WORK ITEM
Please copy out every line in the entries that includes the word "column".
***** AVAILABLE DATA *****
Here is a tiny trained network, its code and every weight. The questions are about switching its units off for an input and a target symbol, where a switched-off unit gives its printed mean instead of its output.

import numpy as np


def w(rows, s, z=0):
    codes = np.array(rows[::2]) - 128.0
    scale = np.full(codes.shape[1], s)
    scale[-1] = z or s
    return codes * scale


def norm(h):
    return h / np.sqrt((h * h).mean(-1, keepdims=True) + 1e-5)


def f(y):
    return np.maximum(y, 0)


def softmax(a):
    e = np.exp(a - a.max(-1, keepdims=True))
    return e / e.sum(-1, keepdims=True)


def log_softmax(a):
    a = a - a.max(-1, keepdims=True)
    return a - np.log(np.exp(a).sum(-1, keepdims=True))


def net(x, mask):
    ids = ['ΓΛΠΦαβεημστ'.index(c) for c in x.split()]
    T = len(ids)
    res = E[ids] + P[:T]
    q, k, v = (norm(res) @ M[0].T for M in (Q, K, V))
    z = softmax(np.where(np.tri(T) > 0, q @ k.T / 4**0.5, -1e9)) @ v
    res = res + np.where(mask[0], z, O[0][:, -1]) @ O[0][:, :-1]
    y = f(norm(res) @ A[0][:, :-1].T + A[0][:, -1])
    res = res + np.where(mask[1:17], y, B[0][:, -1]) @ B[0][:, :-1]
    return log_softmax(norm(res)[-1] @ U[:, :-1].T + U[:, -1])


Q, K, V, O, A, B = {}, {}, {}, {}, {}, {}
E = w([
[17,89,179,159,72,136,88],'Γ',
[99,231,137,96,131,109,154],'Λ',
[74,114,73,105,159,186,138],'Π',
[96,95,119,144,113,179,101],'Φ',
[150,32,86,181,129,114,64],'α',
[143,96,61,123,188,156,82],'β',
[100,111,168,93,6,129,93],'ε',
[148,126,22,104,104,128,213],'η',
[138,122,39,156,176,76,133],'μ',
[78,180,147,145,103,12,78],'σ',
[162,163,85,72,109,80,46],'τ',
],0.015)
P = w([
[254,155,158,216,143,203,133],'0',
[148,164,127,170,98,173,123],'1',
[102,153,125,144,90,151,120],'2',
[80,120,126,115,93,126,121],'3',
[79,89,127,87,103,106,124],'4',
[77,70,129,67,114,96,125],'5',
[77,43,137,48,126,79,114],'6',
],0.0068)
Q[0] = w([
[183,125,244,151,188,173,196],'h1',
[77,106,50,41,44,126,163],'h1',
[128,178,129,180,145,196,133],'h1',
[66,88,120,43,182,141,96],'h1',
],0.011)
K[0] = w([
[94,125,151,254,141,239,142],'h1',
[122,93,80,83,141,41,112],'h1',
[185,146,132,196,115,164,118],'h1',
[94,32,126,81,68,89,159],'h1',
],0.01)
V[0] = w([
[137,64,109,128,224,74,89],'h1',
[155,148,140,253,55,85,202],'h1',
[97,119,49,212,163,170,227],'h1',
[194,49,85,53,45,158,151],'h1',
],0.0053)
O[0] = w([
[3,176,56,143,65,85,175,131],'h1',
[73,54,116,51,44,58,78,70],'h1',
[171,61,151,130,144,96,249,2],'h1',
[172,193,171,105,24,157,79,236],'h1',
],0.0067,0.0025)
A[0] = w([
[83,76,140,76,133,203,116,129],'n1',
[146,112,91,162,176,60,127,30],'n2',
[187,142,211,132,88,134,126,180],'n3',
[62,176,149,148,79,146,169,145],'n4',
[123,138,128,163,211,136,152,205],'n5',
[165,160,183,100,133,33,92,252],'n6',
[137,132,79,198,125,187,120,34],'n7',
[114,143,127,108,154,70,90,79],'n8',
[180,91,79,40,156,187,93,82],'n9',
[80,85,169,173,101,141,128,185],'n10',
[104,142,143,53,150,209,208,127],'n11',
[161,126,188,68,107,165,73,155],'n12',
[135,118,139,162,142,247,105,134],'n13',
[99,112,137,180,115,106,190,34],'n14',
[151,165,133,18,46,191,109,176],'n15',
[141,132,1,145,163,129,138,108],'n16',
],0.0092,0.003)
B[0] = w([
[114,160,80,153,72,87,194,180],'n1',
[149,142,109,66,63,113,245,147],'n2',
[165,153,64,195,167,86,170,162],'n3',
[254,179,181,61,92,78,164,176],'n4',
[27,175,133,127,113,102,163,150],'n5',
[95,108,87,200,177,191,195,196],'n6',
[148,170,81,74,172,163,135,161],'n7',
[96,101,89,118,144,191,107,163],'n8',
[121,153,137,162,20,153,110,187],'n9',
[178,105,69,91,144,88,146,181],'n10',
[84,54,134,115,91,154,159,173],'n11',
[92,113,143,216,104,97,150,194],'n12',
[120,175,104,111,145,83,123,186],'n13',
[104,178,133,122,110,43,84,138],'n14',
[91,90,134,127,101,223,121,254],'n15',
[159,176,182,74,118,95,65,204],'n16',
],0.0077,0.0081)
U = w([
[104,86,152,231,116,233,54,41],'Γ',
[135,131,198,111,79,15,155,79],'Λ',
[245,61,112,2,115,195,132,88],'Π',
[185,24,213,178,50,191,169,94],'Φ',
[128,237,157,132,107,159,41,120],'α',
[13,65,75,62,122,165,120,160],'β',
[213,55,132,161,174,70,39,141],'ε',
[99,167,231,139,194,175,221,105],'η',
[34,125,145,220,216,73,136,61],'μ',
[176,208,130,64,179,50,139,63],'σ',
[154,171,44,170,93,127,171,254],'τ',
],0.009,0.007)

Each question gives the input, a string of symbols that net reads in full, and the target symbol t.
The units are the heads (4 rows each of Q, K, V and O) and the neurons (one row each of A and B). Each row of codes is followed by its name. A weight is (code - 128) times the scale printed after its matrix; where a second scale follows, it is the last column's (O, A, B and U).
mask holds one flag per unit, heads first, then neurons. A switched-off unit (its flag False) gives its mean, the last column of its rows in O or B, instead of its output. The means were averaged over made-up inputs and are rounded, as every weight is.
A unit's drop is (log p(t) with every unit on - log p(t) with that unit switched off) / (log p(t) with every unit on - log p(t) with every unit switched off).
The circuit of an input: a set's keep is (log p(t) with only the set's units on - log p(t) with every unit switched off) / (log p(t) with every unit on - log p(t) with every unit switched off). Starting from the 12 units with the biggest drops (on a tie, the unit counted first), units are removed one at a time, each time the one whose removal leaves the highest keep (on an exact tie, the one counted first), for as long as the keep stays at least 0.8.
circuit, biggest first: the units of the circuit, biggest drop first
k most important neurons: the k neurons with the biggest drops, biggest first
drop when u is switched off: that unit's drop, to one decimal
input β τ ε σ, target μ: circuit, biggest first => [n6, n9]
input ε Λ α, target ε: circuit, biggest first => [n15, h1]
input μ τ Π Φ μ, target σ: circuit, biggest first => [n16]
*****
ANSWER FOR THIS EXERCISE
The units are the heads (4 rows each of Q, K, V and O) and the neurons (one row each of A and B). Each row of codes is followed by its name. A weight is (code - 128) times the scale printed after its matrix; where a second scale follows, it is the last column's (O, A, B and U).
mask holds one flag per unit, heads first, then neurons. A switched-off unit (its flag False) gives its mean, the last column of its rows in O or B, instead of its output. The means were averaged over made-up inputs and are rounded, as every weight is.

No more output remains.